▶ **EXERCISE**:
Please write out every record exactly, but keep any images out of it.

Segment Start: DATA RECORDS

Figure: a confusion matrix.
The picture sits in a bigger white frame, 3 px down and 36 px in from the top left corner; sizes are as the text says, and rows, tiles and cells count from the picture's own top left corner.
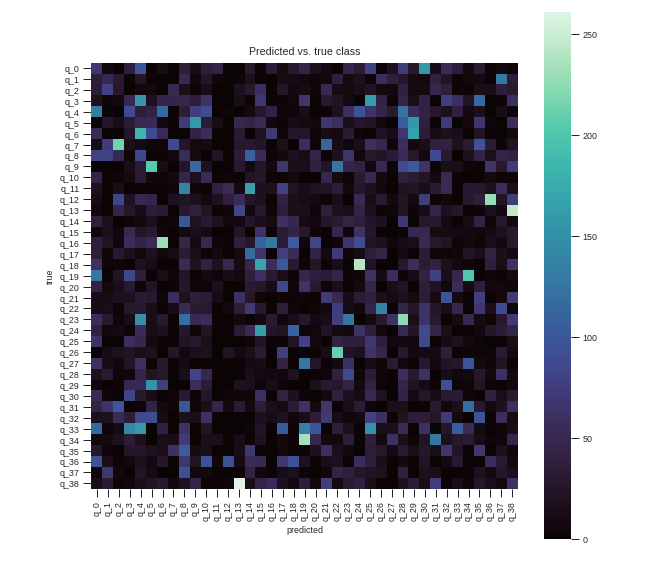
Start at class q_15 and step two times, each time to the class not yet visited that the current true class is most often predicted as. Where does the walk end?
q_18
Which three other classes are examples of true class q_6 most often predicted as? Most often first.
q_4, q_29, q_5
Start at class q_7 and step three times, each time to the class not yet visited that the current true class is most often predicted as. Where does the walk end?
q_37
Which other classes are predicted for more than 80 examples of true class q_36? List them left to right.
q_0, q_10, q_12, q_18
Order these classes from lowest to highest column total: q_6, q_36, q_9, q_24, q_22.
q_36, q_6, q_9, q_24, q_22
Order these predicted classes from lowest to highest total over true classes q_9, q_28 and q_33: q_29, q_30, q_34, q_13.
q_13, q_34, q_29, q_30
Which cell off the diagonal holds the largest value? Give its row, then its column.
q_38, q_13
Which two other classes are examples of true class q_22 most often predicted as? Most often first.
q_26, q_37
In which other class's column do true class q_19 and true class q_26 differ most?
q_34
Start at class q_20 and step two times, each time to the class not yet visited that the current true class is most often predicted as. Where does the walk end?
q_14
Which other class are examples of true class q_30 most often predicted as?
q_3
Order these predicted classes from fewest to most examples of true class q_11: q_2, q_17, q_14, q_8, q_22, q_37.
q_2, q_22, q_37, q_17, q_8, q_14
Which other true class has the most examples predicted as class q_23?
q_28
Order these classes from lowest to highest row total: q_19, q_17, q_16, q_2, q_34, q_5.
q_2, q_17, q_34, q_19, q_5, q_16
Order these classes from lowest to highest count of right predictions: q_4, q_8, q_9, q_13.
q_4, q_8, q_13, q_9
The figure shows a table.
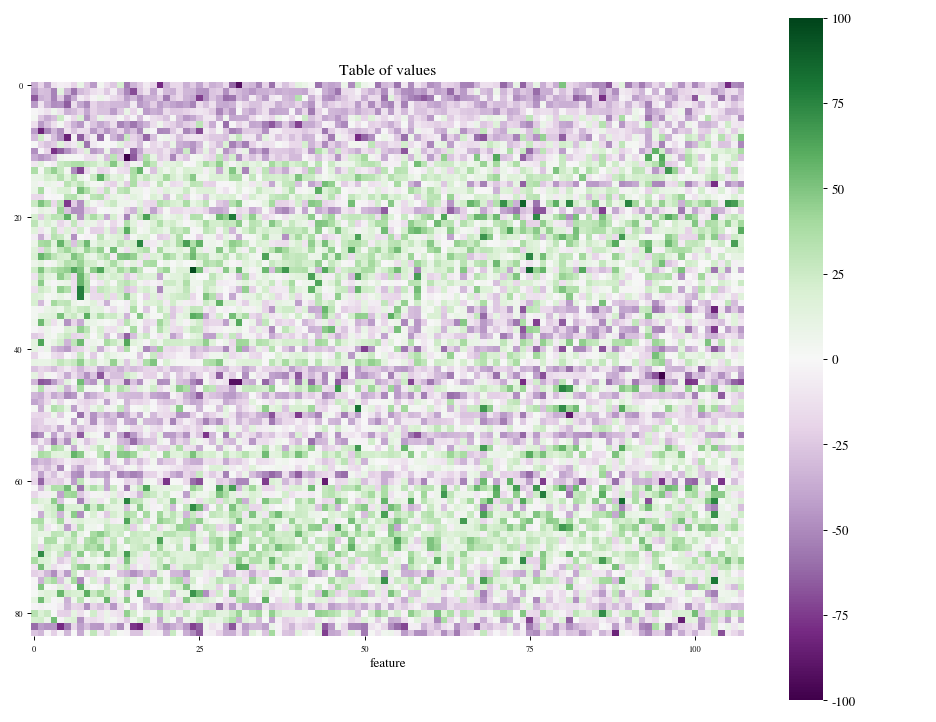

Segment End: DATA RECORDS

▶ **WORKED SOLUTION**:
Figure: a confusion matrix.
The picture sits in a bigger white frame, 3 px down and 36 px in from the top left corner; sizes are as the text says, and rows, tiles and cells count from the picture's own top left corner.
Start at class q_15 and step two times, each time to the class not yet visited that the current true class is most often predicted as. Where does the walk end?
q_18
Which three other classes are examples of true class q_6 most often predicted as? Most often first.
q_4, q_29, q_5
Start at class q_7 and step three times, each time to the class not yet visited that the current true class is most often predicted as. Where does the walk end?
q_37
Which other classes are predicted for more than 80 examples of true class q_36? List them left to right.
q_0, q_10, q_12, q_18
Order these classes from lowest to highest column total: q_6, q_36, q_9, q_24, q_22.
q_36, q_6, q_9, q_24, q_22
Order these predicted classes from lowest to highest total over true classes q_9, q_28 and q_33: q_29, q_30, q_34, q_13.
q_13, q_34, q_29, q_30
Which cell off the diagonal holds the largest value? Give its row, then its column.
q_38, q_13
Which two other classes are examples of true class q_22 most often predicted as? Most often first.
q_26, q_37
In which other class's column do true class q_19 and true class q_26 differ most?
q_34
Start at class q_20 and step two times, each time to the class not yet visited that the current true class is most often predicted as. Where does the walk end?
q_14
Which other class are examples of true class q_30 most often predicted as?
q_3
Order these predicted classes from fewest to most examples of true class q_11: q_2, q_17, q_14, q_8, q_22, q_37.
q_2, q_22, q_37, q_17, q_8, q_14
Which other true class has the most examples predicted as class q_23?
q_28
Order these classes from lowest to highest row total: q_19, q_17, q_16, q_2, q_34, q_5.
q_2, q_17, q_34, q_19, q_5, q_16
Order these classes from lowest to highest count of right predictions: q_4, q_8, q_9, q_13.
q_4, q_8, q_13, q_9
The figure shows a table.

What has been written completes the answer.